> [REQUIREMENT]
When you reach the line that contains "Steps: mirror d1 and d2 in the line at 130" in the data below, start reproducing lines exactly, and stop after the line that contains "134 118 132".

> [ENTRIES SHOWN]
Each row of a before or after table is a point. One or more steps were done to the points. Then noise was added and the rows were shuffled. The steps act on how far a point lies along the listed directions, d1 being the first. Write out the steps. A step turns or swaps two directions, mirrors them in a line or flattens them onto one, adds a multiple of one to another, or multiplies one. Angles are multiples of 10 degrees, from the lower direction toward the higher: turns from -170 to 170, lines from 10 to 170 but not 90. Use the fewest steps. Two steps may share a direction if one is a turn and the other turns, adds or multiplies; they go together, in the order done. Otherwise the lowest direction goes first.
(in the rows, 128 means zero)

Directions:
(1): [ 91 190 112]
(2): [177 143  74]
Before:
[[130 116 126]
 [ 75 139 161]
 [104  91 171]
 [133 165  86]
 [124  84 149]
 [101 174 148]
 [112 171 115]
 [117  93 160]
 [120 131 132]
 [ 67 168 145]
 [161 109  95]
 [141  97 138]]
After:
[[ 49 129 192]
 [ 55 159 200]
 [148 103 125]
 [ 66 156 165]
 [176 107 101]
 [141 119 115]
 [133 100 139]
 [163  95 105]
 [186 116  68]
 [ 96 155 125]
 [116 130 137]
 [  6 149 209]]
Steps: add -1.5 times d1 to d2

Directions:
(1): [134  86  86  86  76 201 161 129]
(2): [206 138  82 124 137 110 114 204]
(3): [110  58  71 104 158  64 129 102]
(4): [ 61  97 126 142 158 163  83 197]
Before (8 x 8):
[[129 150 199 178 110  97 141  48]
 [ 89  95 124 105  83 190 136  78]
 [136 129 146  91 113 188 155 161]
 [140 122 131 138 153 116 125 125]
 [114 117 129 116 106 155 137 150]
 [181 145 131 123 137  81 150 100]
 [ 37 158 181 157 132 200  94 143]
 [128 105  89 135 160 127 120 185]]
After:
[[ 92  53  76  92 108 155 123 104]
 [131 141 124 149 142 164 123 194]
 [148 133 135 140 150 123 127 128]
 [  7  92 134 134 159 139 100 103]
 [142 105 150 157 128  43 148  34]
 [188 168 146 130 130  94 153 101]
 [ 94 105 152  92 120 189 156 138]
 [ 98 108 129 115 110 153 136 147]]
Steps: add 0.3 times d1 to d4; turn d2 and d3 by -70 degrees

Directions:
(1): [ 71 134 178 113  78  68 121  95 112  87  87 199]
(2): [147 123 108 120  93 133  87 150  82 140  16  74]
Before, 12 rows:
[[126 120 117 135 128 138 126 152 129 144 128 115]
 [124 131 144 130 130 120 127 127 126 119 146 152]
 [107 125 139 133 113 127 128 126 117 119 100 134]
 [102 125 160 126 122 111 140 120 132 110 152 166]
 [132 137 140 131 110 133 129 135 121 123 121 124]
 [ 83 128 168 107  88  77 128  94 111  89 104 211]
 [115 122 138 126 121 137 122 130 135 124 123 127]
 [109 132 153 141 120 116 122 115 122 127 127 153]
 [137 125 117 123 128 144 110 136 120 146 123 119]
 [121 127 127 127 134 119 119 139 110 134 117 129]
 [117 128 144 137 168 125 181  99 171 133 249 155]
 [129 128 134 127 110 103 133 124 116 115 118 145]]
After:
[[127 129 134 129 116 103 139 121 124 113 135 151]
 [106 123 154 121 101 108 120 129 108 112  94 145]
 [135 121 122 115  82 113  97 131  74 142  12  74]
 [130 139 142 132 118 134 136 131 130 121 142 131]
 [134 126 120 125 138 143 119 133 131 145 150 129]
 [104 127 143 137 128 128 142 120 133 118 141 148]
 [ 82 129 169 108  92  77 132  93 115  88 115 214]
 [119 129 129 129 143 120 129 136 120 133 143 139]
 [124 120 119 135 131 138 131 150 133 144 139 120]
 [110 131 153 140 117 115 120 116 119 128 119 151]
 [127 130 141 127 116 118 115 133 112 120 111 139]
 [114 122 139 127 124 138 124 129 138 124 131 130]]
Steps: mirror d1 and d2 in the line at 170 degrees

Directions:
(1): [ 67 180 151 174 130 146  86  84  91 131  97 186 120 181 117 194 207 116
  65 117]
(2): [ 80 118  26 157 121  72 121  60 117 178 174  77 127 119  93  89 130  88
 101  77]
(3): [134 162  84 119  93 110  92 188  74 112 224 211  78 121 120 128  77 140
  94 162]
Before:
[[101 142 181 136 156 157 105 116 141 125  76 165 110 178 148 173 189 118
   91 117]
 [ 97 141 142 153 142 158 141  85 136 121  77 119 120 142 108 135 167 104
  109 101]
 [ 57 160  61 167 142 132  75  81  86 155 190 170  97 154  88 123 167  91
   52  86]
 [154 106 174 117 144 145 152 140 159 144  98 121 151 116 120 129 143 138
  152 144]
 [114 187 200 145 150 152  93 173  74  61 122 235  84 151 139 191 143 153
   94 149]
 [130 139  80 148 112 124 120 122  99 135 169 131 137 129 123 109 114 105
  126 129]
 [125 170 196 135 117 173  76 155  97 114 118 181 115 169 127 174 162 133
   92 154]
 [136 180 182 131 123 168  92 180 103  98 144 220  99 190 165 189 135 164
  103 171]
 [100 106  88 128 131 100 116 104 131 117 162 118 120 122  98 122 119 120
  118 143]
 [129 105  47 125 132  82 147 137 128 142 192  82  99 118 127  56  71 130
  127 130]
 [118 132 132 154 131 148 132 108 139 118 106 133 129 134 138 146 127 127
  142 110]
 [103 181 136 142 113 114  67 138  64 110 162 240 100 173 144 173 143 129
   74 133]
 [140  99   8 115  76  56 119 155 102 137 238 118  85  64  96  56  71  90
  119 148]
 [137 131 100 106  68 128 121 175  99 144 192 163 114 121 127  86  63 152
  104 157]]
After:
[[144 161 210 121 120 178  86 175 108 105 118 180 118 160 131 168 148 143
  111 164]
 [126 127 137 151 131 151 136 121 143 113 106 130 130 129 143 140 118 137
  152 119]
 [198  98 151  67 147 173 143 222 153  90 182 150 111  93 143  77  55 155
  174 164]
 [125  96 100 109 131 106 127 130 145 107 160 114 122 108 106 116  97 132
  142 158]
 [128 185 174 136 124 166  87 171 100 100 144 222 100 192 162 190 142 162
   94 169]
 [120 106  44 132 134  79 143 127 120 145 194  82  97 125 120  60  79 126
  114 124]
 [110 124 148 149 145 132 133  94 137 165 100 125 150 135 101 143 180 116
  113 119]
 [146 121 174 121 146 174 164 137 159  99  73 109 126 116 127 119 128 125
  153 125]
 [140  99   9 115  81  56 121 154 103 139 240 118  88  64  96  55  69  90
  119 149]
 [105 141  81 122  65 121 105 144  87 159 195 168 110 135 114  94  85 136
   79 142]
 [156 128  94 134 112 133 131 145 107 126 168 130 143 118 133 102  94 116
  146 144]
 [173 153 177  95 115 133  97 205  94  81 156 230 105 143 171 154  94 158
  131 167]
 [125 183 210 137 151 158  97 182  78  57 124 234  87 148 143 189 135 158
  103 154]
 [143 123 209 106 157 170 126 161 162 107  72 161 115 158 168 161 154 138
  126 139]]
Steps: mirror d1 and d2 in the line at 130 degrees

Directions:
(1): [ 65 138 126 129 148 129 210  78  84 116 119 119 133 217 162 153  82 150
 204 118 168  96 121 166  90 119  72 112  99 143 173 105  74  89  74 170
 123  87  51 106  90  60 112  41 145 122 232 166 177 157  95  82 137 215
 188 149 137  98 178 131 175  81 102 121]
(2): [100 181 163  94  92  50 184 119  52 130 111 189 122 135 163 120 169 120
  18 129 115 177 189  74 121 116 162 161  50 122 175 155 163 140  64 157
  81  83 123 135  98 121  85 139  55 144 132  67 174 168  98 228 167 107
  57 155 154 122 161 163 175 147  61 134]
(3): [ 98 118  82 107 163 209 136 127 159 138  59 108 148 114 107 207 146 111
 199  83  66 134 118 132 135  92 112 227 100  88 146 143 136  29 101 187
 119  90 174 211 158 103 104 174  92 172 151 114  73  98 125 209  79 117
 148 213  63 112 163  98  59 130  92 137]
(4): [223 176 148 188 151 113 157  87 131 173  73 213 144 127  43 128 160  44
  78  82 114 142 196 183  70 145  91 159 187 139 133 108 135 125 160 114
 115 101  73 144 159 182 138  32  98 143 131 143 122 154 223  91  61 156
 102 137  70  99 138 107 138 132 101  53]
(5): [107 162 116 111 172 107  66  49 121 106 138 125 112  55  80 146  73  98
 120 108 102 115 128  66  86  83 105 131 114 146  84 159 120 218  98 182
  53 149  25 157 142  94  24 210 195 108 137 172 104 129 195 106 183 120
 133 177 152 131 109 179  91  79 144  71]
(6): [129 102 140 133 106 127  58 108  86 138  57 123 123 173  79 132 141  75
 167 100 114 132 103 174 193 138 141  74 100 190 199 199 224 138 130  80
 132 154 153 104 195  76 128 114 248 186 229 131 115 150 159 166 152 134
  79 109  91 143 124 203 162 186 114 169]
Before, 13 rows:
[[100 132 113 109 168 143 139 119 164  94 161 100 113 102 150 127  90 179
  149 145 118 109 119  88  89 114 118 140 140 103  75  78  73 141 124 182
  112 139  87 147  79 112 111 160 119  81  73 154 116 108 137  85 135 116
  185 156 161 128 102 108  75  60 150  99]
 [101 101 137 111  87 130 113 138 114 132 104 123 105 178 137 106 152 147
  129 176 146 134 106 144 185 166 172  86  97 138 162 166 188 151 130  90
  128 141 165  88 142 106 129 111 194 150 159 127 164 155 135 122 162 127
   90  74 147 152 134 177 168 137 129 178]
 [ 49  78  94  91 128 165 100 168 172 109 183  51 129 103 204 165  84 201
  217 159 130 108  63 105 152 107 152 145 100 101 114 130  94 114 101 158
  157 139 189 130 111  73 113 232 130 111 109 130 127  89  25 156 171 107
  187 150 153 163 115 106  91  98 169 202]
 [ 92 148 117 111 147 143 130 119 136 119 146 121 127 104 130 142 103 142
  130 113 114 114 131 106  91 114 110 177 134  97  88 123  84 124 110 155
  107 129 116 142  97 121 104 173 108 100  87 141 118 125 100 130 144 133
  140 141 127 128 126 125  86  99 147 125]
 [ 91 112 139 123 118 151 147 134 138 136 118 110 148 148 145 141 146 156
  175 130 142 117 103 178 131 148 128 141  84 139 197 132 115  97 134  91
  157 126 158 126 141 106 169 114 142 116 176 131 133 113 118 109 118 164
  129 132 127 113 149 121 130 127 134 146]
 [116  87 114 126 133 144  59 101 110 115 101 111 128 139 118 128 119 106
  159 104  98 128  81 130 154 135 123  92 115 186 135 171 159 160 138 122
  136 152 129 126 171  90 126 139 184 136 181 144 119 139 153 134 131 147
  125 137 115 142 112 157 110 129 165 143]
 [ 98 103 108 119 132 155 151 128 126 105 115 113 126 173 151 139 127 150
  194 134 142 131 138 138 137 134 107 136  98  93 163 119 106  69 109 141
  152 107 134 124 127 115 150 116 127 143 182 154 147 124 107 137 113 157
  157 130 130 123 139 134 122 119 125 165]
 [ 88 164 138  80  79  72 175 182  89 121 179 150 109 113 225  89 144 208
   12 195 135 170 150  25 154 135 194 139  64  90 141 141 138 172  82 154
  119 113 159 111  53 159 124 166  35 101  66  50 192 130  45 206 187  73
   60 104 221 136 133 142 167 151  92 173]
 [101 129 135  97 110 126 175 155 129 119 130 121 127 143 174 131 124 141
  130 133 129 124 114 114 134 127 125 153 101 118 126 104 119  85  99 111
  129  87 150 130 117 122 138 111  80 128 110 121 129 140  59 174 131 113
  142 155 137 107 125  97 126  96 127 150]
 [162 118 147 150 120  85 119 131 102 151 151 118 102 180 122  91 110 128
  128 142 153 106 140 180 105 169 100  76 168 163 162 117 105 133 150  83
  141 121  91  87 133 133 155  53 157 129 144 146 140 159 135  61 141 183
  152  70 151 111 129 147 160 150 133 117]
 [147 146 134 172 177  99 122  42 116 129 117 166 107 106 108 126  78  89
  119 100 124  94 158 128  48 127  91 103 154 168 113 114 110 196 120 137
   69 129   7 125 126 116  62 106 170 127 164 186 131 164 213  65 145 175
  133 154 142 117 144 156 126  72 119  60]
 [ 77 146 113  84 147 136 203 108  99 113 121 118 111 148 184 135 120 151
  136 135 112 131 133 106 106 117 139 163  87 116 143 108  79 104  52 197
  104  80 100 151  83  85  91 139  80 100 146 121 140 135  85 144 130 129
  155 163 144 111 173 119 134 102 106 142]
 [117 110 125 131 132 180 132 145 149 123 101  90 134 157 130 160 135 117
  208 113 120 124 117 172 160 141 112 153 143 120 146 139 147  67 129 125
  147 121 170 149 112  98 157 107 158 128 157 127 113 120 104 137 110 130
  161 145  87 112 121 101 122 145 151 177]]
After, 13 rows:
[[127  99 111 134 137 165 144 131 141 113 111 120 131 172 130 138 134 137
  197 129 139 133 144 155 131 143 104 138 122  93 155 111 109  63 130 131
  163 112 137 130 140 132 164  99 129 148 174 162 138 122 123 119  95 158
  159 122 116 122 133 123 114 118 128 156]
 [117  78 114 121 124 146  60 119 114 112 109 103 125 142 132 126 126 116
  155 113  99 131  77 125 170 141 133  94 111 182 135 171 169 156 143 114
  145 152 152 122 168  94 137 145 177 138 170 133 117 136 138 145 132 135
  117 129 119 149 106 158 110 139 166 160]
 [119 114 137 139 125 157 146 132 153 148 108 124 152 138 123 138 152 139
  169 124 139 117 110 190 122 151 121 148 106 141 189 127 117 101 151  79
  158 130 159 130 156 123 177  99 141 121 166 135 122 114 140  97 101 160
  130 128 114 114 144 112 124 132 137 131]
 [147 116 127 143 136 181 124 145 159 133  93 108 134 144 111 155 150 101
  188 108 111 132 128 179 153 144 114 162 158 116 139 139 156  74 142 117
  144 123 167 156 125 120 161 101 151 134 144 127 106 121 129 132  96 125
  153 144  75 111 114  96 118 154 155 165]
 [ 80 132 104  93 154 162 205 117 112 111 125 101 113 166 185 139 110 156
  174 135 122 118 114 130 108 127 125 153 104 118 146  94  63  86  70 186
  127  83 107 144  86  85 111 114  87 100 155 130 140 129  80 117 114 143
  180 154 134 112 174 104 130  99 114 149]
 [108 116 119 144 174 114  82  57 129 105 151 114 100  89 143 125  57 125
  155 122 126  77 117  96  76 113 104  82 139 163  94 125 105 212 115 139
   75 156  25 121 121  92  51 169 203 114 152 189 122 143 180  68 180 155
  152 146 170 138 129 166 104  60 147  92]
 [173 119 146 154 132  91  94 121 114 147 153 116 100 159 104  91 105 117
  128 137 147 103 141 173 100 166  97  81 178 168 141 118 105 153 161  84
  136 134  82  94 145 142 142  71 172 128 134 156 123 149 161  53 143 175
  153  73 147 113 118 150 142 146 145 103]
 [ 86 139 120 107 135 149 135 132 140 117 150 110 132 112 144 141 107 157
  138 121 119 114 125 105 103 118 119 174 132  91  90 118  85 114 109 151
  121 132 141 139  87 117 116 176 104  97  83 135 119 123  82 139 145 129
  142 134 131 132 129 122  88 103 147 141]
 [ 85  69 107 109 105 173 135 207 180 130 162  73 142 132 210 155 124 197
  201 164 135 121  78 146 168 140 165 151 125  93 134 110 109  62 129 121
  194 121 244 117 112 110 174 178  83 127  92 104 133  88  10 173 126 104
  174 121 128 158 122  73 111 134 156 219]
 [115 107 144 124  87 130 128 140 114 143  95 136 110 189 126 101 160 139
  125 167 148 140 115 162 180 172 165  87 111 137 172 159 189 138 137  82
  134 132 161  89 145 114 139  82 185 156 164 126 164 157 143 117 145 134
   88  69 134 143 139 166 174 143 119 171]
 [ 91 170 146 100  81  76 237 172  68 132 157 167 122 176 234  95 147 205
   35 187 160 160 165  70 132 145 164 139  69  91 176 117 116 130  74 154
  134  82 137  98  42 149 148  77  20 110 115  58 217 150  36 181 158 124
   78 102 204 116 166 123 204 146  70 168]
 [ 97 117 113  99 154 148 137 146 169  93 172  90 115 106 167 121 105 193
  152 158 117 112 109  87 114 122 133 134 135  95  79  79  79 129 136 169
  128 144 128 143  77 118 131 169 109  82  63 140 114 100 112 100 133 106
  183 142 164 136  98 101  76  71 156 125]
 [118 132 136 109 116 131 188 150 133 129 121 131 130 150 163 136 127 136
  137 126 133 121 120 136 126 133 115 155 116 116 126  96 114  72 107 107
  133  82 142 127 123 131 150  79  78 129 116 127 135 143  73 157 118 126
  148 154 120 100 129  88 128  95 124 138]]
Steps: turn d1 and d2 by -30 degrees; turn d4 and d5 by 40 degrees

> [RESULT]
Steps: mirror d1 and d2 in the line at 130 degrees

Directions:
(1): [ 65 138 126 129 148 129 210  78  84 116 119 119 133 217 162 153  82 150
 204 118 168  96 121 166  90 119  72 112  99 143 173 105  74  89  74 170
 123  87  51 106  90  60 112  41 145 122 232 166 177 157  95  82 137 215
 188 149 137  98 178 131 175  81 102 121]
(2): [100 181 163  94  92  50 184 119  52 130 111 189 122 135 163 120 169 120
  18 129 115 177 189  74 121 116 162 161  50 122 175 155 163 140  64 157
  81  83 123 135  98 121  85 139  55 144 132  67 174 168  98 228 167 107
  57 155 154 122 161 163 175 147  61 134]
(3): [ 98 118  82 107 163 209 136 127 159 138  59 108 148 114 107 207 146 111
 199  83  66 134 118 132 135  92 112 227 100  88 146 143 136  29 101 187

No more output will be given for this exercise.